• **What the task asks**: Whenever a line of the data below holds the string "points", copy that line.

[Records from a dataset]
--------------------
50 stands for zero in the data rows.
Some points:
62/27/44/52/39/47/51/67/60/71/39/70/44/50/52/57/57/32/47/47/39/54/33/37/36/61/48/37/45/57/41/64/51/45/48/44/42/36/51/70/50/62/40/42/40/46/58/49/55/56/58/59/40/40/36/36/48/39/66/44/43/51/43/44
43/56/55/75/73/48/26/61/50/60/61/51/53/86/42/58/43/68/60/57/43/51/33/62/49/67/32/55/50/51/25/38/44/42/43/27/51/37/53/55/70/57/58/29/35/39/66/83/56/31/70/50/32/49/51/55/58/59/72/61/59/25/73/64
30/45/25/69/35/57/68/33/43/44/47/49/30/66/35/26/70/46/43/36/34/55/36/33/38/44/53/41/57/66/57/45/60/57/50/61/49/41/35/55/56/68/38/51/47/38/40/56/50/47/68/54/65/36/17/59/48/49/49/32/41/48/48/34
48/62/59/62/68/31/19/60/45/16/56/49/31/72/57/53/51/51/61/46/53/40/65/65/53/58/50/76/67/40/77/58/42/32/65/47/58/56/52/63/71/61/57/58/40/42/73/43/42/56/46/51/48/43/53/35/45/63/64/57/77/58/52/31
54/84/58/37/57/66/64/45/33/49/83/45/66/75/63/32/76/56/60/48/51/69/56/37/59/68/15/37/32/62/47/47/36/39/37/61/59/77/45/58/68/46/52/35/41/40/34/71/59/27/49/38/60/33/65/28/69/44/48/61/54/47/44/61
47/41/39/64/47/40/30/72/46/37/38/50/41/59/62/61/42/51/59/51/46/53/50/54/58/70/59/84/57/48/47/44/16/43/48/46/47/15/67/58/66/39/55/53/30/38/69/30/71/36/31/60/46/65/54/29/45/61/79/67/55/42/66/26
58/68/50/40/53/49/35/46/44/54/58/54/36/41/40/39/52/53/29/64/54/47/46/61/45/32/52/34/47/41/51/65/59/33/48/46/41/41/45/50/64/51/55/47/42/46/39/40/65/81/67/47/57/62/27/69/44/56/45/35/61/46/74/63
65/35/41/43/39/62/52/51/35/66/51/51/54/38/45/47/39/58/57/69/51/43/76/50/76/23/59/37/45/42/50/58/74/77/90/55/58/39/47/36/26/52/55/69/57/58/66/34/38/53/51/31/40/54/62/52/35/24/34/61/47/23/62/53
38/44/42/38/30/46/55/48/44/60/42/69/58/38/27/77/30/77/53/59/53/50/63/58/43/69/48/57/58/34/29/39/65/64/33/51/39/28/46/56/35/29/48/68/40/48/56/50/63/36/43/41/49/47/61/39/49/56/41/77/50/62/68/37
44/20/58/42/58/48/49/78/62/47/23/49/49/23/41/73/42/67/44/50/25/46/71/51/58/35/80/45/31/32/49/53/53/66/79/41/59/7/47/23/17/47/39/40/40/48/49/43/41/40/32/63/40/56/44/62/55/58/42/65/35/63/59/58
36/57/38/41/60/39/32/47/38/62/58/25/39/55/40/58/52/61/46/52/51/39/42/61/74/47/30/57/60/53/67/51/51/41/57/30/50/47/64/62/54/48/73/44/42/46/40/44/45/57/41/38/66/52/86/69/71/49/34/65/59/57/64/54
55/64/44/56/45/62/59/61/37/54/41/39/46/49/41/49/30/54/39/33/51/57/58/43/38/56/60/42/39/48/57/44/47/37/48/46/46/69/39/51/51/50/64/44/49/44/52/38/54/33/60/67/39/53/67/52/62/77/39/43/33/44/19/56
47/36/48/35/57/29/69/22/66/50/58/49/66/65/60/43/74/78/65/60/63/37/46/34/37/60/59/52/53/41/58/50/65/54/56/51/45/81/65/57/65/65/48/55/63/50/54/72/49/61/49/57/78/44/63/47/34/37/53/34/53/42/56/22
59/85/53/36/40/66/51/65/61/48/69/61/46/37/44/30/62/35/47/69/62/46/58/66/65/32/40/52/45/31/70/80/61/47/69/52/31/57/64/60/45/60/61/35/87/63/74/71/40/66/48/50/33/65/26/52/55/25/49/51/63/56/41/79
44/34/85/48/34/45/65/29/57/37/51/59/61/75/67/57/58/54/69/46/78/51/31/36/40/82/66/45/64/79/44/32/69/38/19/36/38/69/35/53/65/26/55/64/55/57/33/73/80/34/32/51/86/36/53/25/37/69/44/40/40/45/56/27
42/32/41/51/52/39/40/46/58/45/71/71/51/53/52/37/42/50/56/52/71/55/52/46/36/36/50/58/67/44/41/58/51/52/61/48/28/60/47/35/45/47/54/54/62/58/59/68/59/51/50/37/72/57/62/65/30/62/63/60/55/44/73/43
49/59/65/32/55/49/61/57/34/14/63/37/49/53/59/38/69/42/44/24/50/45/75/53/93/66/46/47/43/44/63/63/48/21/74/73/55/80/47/39/76/61/74/68/82/52/37/38/26/70/55/21/74/47/59/59/48/22/31/37/64/52/41/55
17/55/62/30/61/54/69/29/62/54/50/48/69/45/14/78/59/52/56/59/79/33/66/44/37/41/30/45/53/65/51/39/17/39/57/66/44/76/41/36/47/31/72/38/46/46/25/69/61/28/25/37/45/74/73/63/38/65/38/71/46/50/61/70
49/45/47/53/46/61/61/57/55/51/37/76/54/42/55/46/52/35/53/36/42/48/45/67/53/40/57/50/41/40/31/51/53/62/50/70/66/45/57/44/42/58/18/42/67/50/48/43/40/60/58/55/61/53/31/32/47/49/75/34/45/38/39/58
61/43/62/44/53/55/65/54/46/27/77/64/49/70/53/64/51/55/58/58/64/51/48/54/32/49/51/77/67/73/60/30/19/40/28/52/41/69/49/43/60/36/56/44/55/23/45/56/43/44/44/44/56/39/36/37/32/43/82/58/43/47/51/38
61/37/57/33/39/55/63/48/44/42/69/72/53/46/48/49/31/64/40/53/72/46/59/44/49/38/61/37/54/58/46/55/53/55/60/63/38/49/42/39/36/33/55/65/67/55/55/51/43/33/32/36/67/62/65/39/25/53/40/44/38/41/43/54
66/54/36/61/57/60/42/75/26/52/57/43/53/60/74/29/44/40/48/32/30/55/75/47/57/41/59/47/26/49/58/58/31/35/83/69/69/43/68/44/53/60/69/73/47/48/54/33/14/45/37/34/45/72/29/31/51/44/34/44/45/46/38/58
66/57/57/77/52/23/41/52/44/34/48/19/58/59/72/22/66/38/38/23/39/52/6/61/59/49/65/34/42/38/45/53/58/75/38/34/69/58/64/40/57/50/39/68/71/47/33/38/40/69/70/50/35/37/47/48/69/39/26/34/52/56/25/63
76/39/65/35/41/67/68/60/50/55/27/58/54/11/82/48/59/30/36/57/22/51/50/73/41/37/48/51/55/43/43/64/61/61/50/65/74/64/76/43/33/46/48/53/65/65/32/33/13/63/67/70/39/69/52/56/55/40/50/35/37/42/49/58
61/73/50/39/39/60/62/47/55/42/37/26/49/67/53/57/35/38/47/46/52/40/31/45/44/37/42/42/67/41/70/36/56/43/36/47/64/59/41/57/49/69/62/41/57/60/37/56/40/65/64/57/31/40/57/47/60/45/49/51/59/78/30/61
66/44/57/52/58/53/55/48/37/38/57/29/62/20/68/26/64/40/39/64/38/53/57/59/53/34/65/33/29/63/41/52/53/57/47/40/81/51/51/22/56/53/35/59/67/38/36/42/36/70/57/39/54/38/30/35/56/40/17/33/45/64/24/74
34/45/42/64/46/47/65/40/59/82/50/51/40/49/40/32/70/59/58/46/58/55/40/29/38/50/55/59/51/67/41/45/42/57/52/36/31/53/44/47/46/62/46/35/45/56/45/73/74/38/50/55/68/50/61/54/39/61/49/49/47/64/50/47
51/38/14/71/70/47/27/51/68/81/12/37/34/81/31/88/25/56/68/52/46/63/35/72/34/58/50/71/54/55/34/29/23/47/48/35/55/0/42/55/30/40/54/30/0/39/79/23/69/26/55/91/6/48/72/70/88/90/65/85/50/38/67/28
39/43/45/34/48/63/53/31/51/36/59/64/46/30/32/63/32/50/31/45/48/38/75/39/50/36/44/53/32/59/62/28/68/56/63/60/48/37/42/44/31/33/45/75/60/81/36/50/48/36/45/41/45/56/61/41/39/31/28/59/61/69/49/58
29/53/60/78/60/37/49/23/48/61/52/42/55/68/60/36/53/54/52/42/55/58/28/51/42/52/45/48/56/52/63/50/51/52/45/37/54/67/47/56/60/78/41/38/51/46/78/64/41/53/57/31/66/16/54/73/46/45/47/25/61/44/55/45
66/60/51/73/36/48/48/33/45/68/54/43/47/48/67/34/73/46/51/44/62/78/26/35/19/88/56/33/47/78/38/45/58/55/14/45/61/56/73/81/79/80/21/47/57/55/37/62/84/41/63/50/66/22/43/44/55/57/71/31/48/55/39/42
56/59/50/52/32/44/29/53/40/67/34/54/70/26/59/46/61/33/69/53/33/41/63/59/35/49/53/67/40/43/51/75/68/59/36/68/61/59/39/61/55/46/50/35/50/56/54/18/59/70/76/48/54/37/24/44/76/36/77/47/48/41/30/54
36/68/60/50/49/29/19/61/89/52/52/46/43/56/50/66/43/66/49/79/65/73/34/28/47/65/53/69/56/45/33/58/50/52/34/29/18/31/40/69/64/19/12/27/32/30/52/49/73/46/40/63/43/57/20/49/46/79/60/55/46/60/67/36
61/47/40/53/54/58/60/47/24/24/67/55/58/6/57/51/26/41/42/41/37/53/74/38/94/47/37/26/27/48/77/56/51/51/46/72/48/50/44/59/40/29/28/76/54/80/24/50/37/52/36/41/53/46/69/66/56/24/41/32/58/68/70/62
25/30/45/53/67/50/44/65/77/66/24/55/38/25/25/67/22/33/36/54/30/35/45/48/47/31/50/54/67/34/25/42/45/77/52/50/37/38/44/24/1/42/65/47/25/55/83/20/54/60/28/91/11/87/49/68/59/66/49/79/31/43/57/36
57/63/55/27/51/63/55/36/68/54/27/39/47/58/35/63/43/34/51/54/52/42/53/61/72/53/34/48/73/35/55/44/51/39/35/48/45/54/48/54/38/67/56/51/37/58/51/70/41/65/49/55/31/59/42/72/33/42/49/42/49/52/16/48
There is one direction along which these points spread out most. Take the direction at right angles to it along which they spread out most. Then take the direction at right angles to both along which they spread out most. Go by this last direction. For each point below, how far along it does it lie, from 0 to 99? 50 is the average, and the first point above lies past it. One standard deviation of the points above along it is 16.
47/36/48/35/57/29/69/22/66/50/58/49/66/65/60/43/74/78/65/60/63/37/46/34/37/60/59/52/53/41/58/50/65/54/56/51/45/81/65/57/65/65/48/55/63/50/54/72/49/61/49/57/78/44/63/47/34/37/53/34/53/42/56/22 -> 38
61/43/62/44/53/55/65/54/46/27/77/64/49/70/53/64/51/55/58/58/64/51/48/54/32/49/51/77/67/73/60/30/19/40/28/52/41/69/49/43/60/36/56/44/55/23/45/56/43/44/44/44/56/39/36/37/32/43/82/58/43/47/51/38 -> 36
36/57/38/41/60/39/32/47/38/62/58/25/39/55/40/58/52/61/46/52/51/39/42/61/74/47/30/57/60/53/67/51/51/41/57/30/50/47/64/62/54/48/73/44/42/46/40/44/45/57/41/38/66/52/86/69/71/49/34/65/59/57/64/54 -> 40
57/63/55/27/51/63/55/36/68/54/27/39/47/58/35/63/43/34/51/54/52/42/53/61/72/53/34/48/73/35/55/44/51/39/35/48/45/54/48/54/38/67/56/51/37/58/51/70/41/65/49/55/31/59/42/72/33/42/49/42/49/52/16/48 -> 49
65/35/41/43/39/62/52/51/35/66/51/51/54/38/45/47/39/58/57/69/51/43/76/50/76/23/59/37/45/42/50/58/74/77/90/55/58/39/47/36/26/52/55/69/57/58/66/34/38/53/51/31/40/54/62/52/35/24/34/61/47/23/62/53 -> 41
17/55/62/30/61/54/69/29/62/54/50/48/69/45/14/78/59/52/56/59/79/33/66/44/37/41/30/45/53/65/51/39/17/39/57/66/44/76/41/36/47/31/72/38/46/46/25/69/61/28/25/37/45/74/73/63/38/65/38/71/46/50/61/70 -> 8
66/54/36/61/57/60/42/75/26/52/57/43/53/60/74/29/44/40/48/32/30/55/75/47/57/41/59/47/26/49/58/58/31/35/83/69/69/43/68/44/53/60/69/73/47/48/54/33/14/45/37/34/45/72/29/31/51/44/34/44/45/46/38/58 -> 60
44/20/58/42/58/48/49/78/62/47/23/49/49/23/41/73/42/67/44/50/25/46/71/51/58/35/80/45/31/32/49/53/53/66/79/41/59/7/47/23/17/47/39/40/40/48/49/43/41/40/32/63/40/56/44/62/55/58/42/65/35/63/59/58 -> 51
61/47/40/53/54/58/60/47/24/24/67/55/58/6/57/51/26/41/42/41/37/53/74/38/94/47/37/26/27/48/77/56/51/51/46/72/48/50/44/59/40/29/28/76/54/80/24/50/37/52/36/41/53/46/69/66/56/24/41/32/58/68/70/62 -> 36
48/62/59/62/68/31/19/60/45/16/56/49/31/72/57/53/51/51/61/46/53/40/65/65/53/58/50/76/67/40/77/58/42/32/65/47/58/56/52/63/71/61/57/58/40/42/73/43/42/56/46/51/48/43/53/35/45/63/64/57/77/58/52/31 -> 51
54/84/58/37/57/66/64/45/33/49/83/45/66/75/63/32/76/56/60/48/51/69/56/37/59/68/15/37/32/62/47/47/36/39/37/61/59/77/45/58/68/46/52/35/41/40/34/71/59/27/49/38/60/33/65/28/69/44/48/61/54/47/44/61 -> 41
43/56/55/75/73/48/26/61/50/60/61/51/53/86/42/58/43/68/60/57/43/51/33/62/49/67/32/55/50/51/25/38/44/42/43/27/51/37/53/55/70/57/58/29/35/39/66/83/56/31/70/50/32/49/51/55/58/59/72/61/59/25/73/64 -> 56
42/32/41/51/52/39/40/46/58/45/71/71/51/53/52/37/42/50/56/52/71/55/52/46/36/36/50/58/67/44/41/58/51/52/61/48/28/60/47/35/45/47/54/54/62/58/59/68/59/51/50/37/72/57/62/65/30/62/63/60/55/44/73/43 -> 32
--------------------
• **Result for this task**:
Some points:
There is one direction along which these points spread out most. Take the direction at right angles to it along which they spread out most. Then take the direction at right angles to both along which they spread out most. Go by this last direction. For each point below, how far along it does it lie, from 0 to 99? 50 is the average, and the first point above lies past it. One standard deviation of the points above along it is 16.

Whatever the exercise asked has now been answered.